=== Exercise material ===

Below is a small trained network, with its code and all its weights. Each question gives an input and a class and asks what happens when units are switched off, that is, made to give their printed mean instead of their output.

import numpy as np


def w(rows, s, z=0):
    codes = np.array(rows[::2]) - 128.0
    scale = np.full(codes.shape[1], s)
    scale[-1] = z or s
    return codes * scale


def f(y):
    return np.maximum(y, 0)


def log_softmax(a):
    a = a - a.max(-1, keepdims=True)
    return a - np.log(np.exp(a).sum(-1, keepdims=True))


def net(x, mask):
    res = np.array(x, float).reshape(1, 5) / 4 @ E
    y = f(res @ A[0][:, :-1].T + A[0][:, -1])
    res = res + np.where(mask, y, B[0][:, -1]) @ B[0][:, :-1]
    return log_softmax(res[-1] @ U[:, :-1].T + U[:, -1])


A, B = {}, {}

===

**Task details**:
Every record must be output again with its wording unchanged.

**Written answer**:
Below is a small trained network, with its code and all its weights. Each question gives an input and a class and asks what happens when units are switched off, that is, made to give their printed mean instead of their output.

import numpy as np


def w(rows, s, z=0):
    codes = np.array(rows[::2]) - 128.0
    scale = np.full(codes.shape[1], s)
    scale[-1] = z or s
    return codes * scale


def f(y):
    return np.maximum(y, 0)


def log_softmax(a):
    a = a - a.max(-1, keepdims=True)
    return a - np.log(np.exp(a).sum(-1, keepdims=True))


def net(x, mask):
    res = np.array(x, float).reshape(1, 5) / 4 @ E
    y = f(res @ A[0][:, :-1].T + A[0][:, -1])
    res = res + np.where(mask, y, B[0][:, -1]) @ B[0][:, :-1]
    return log_softmax(res[-1] @ U[:, :-1].T + U[:, -1])


A, B = {}, {}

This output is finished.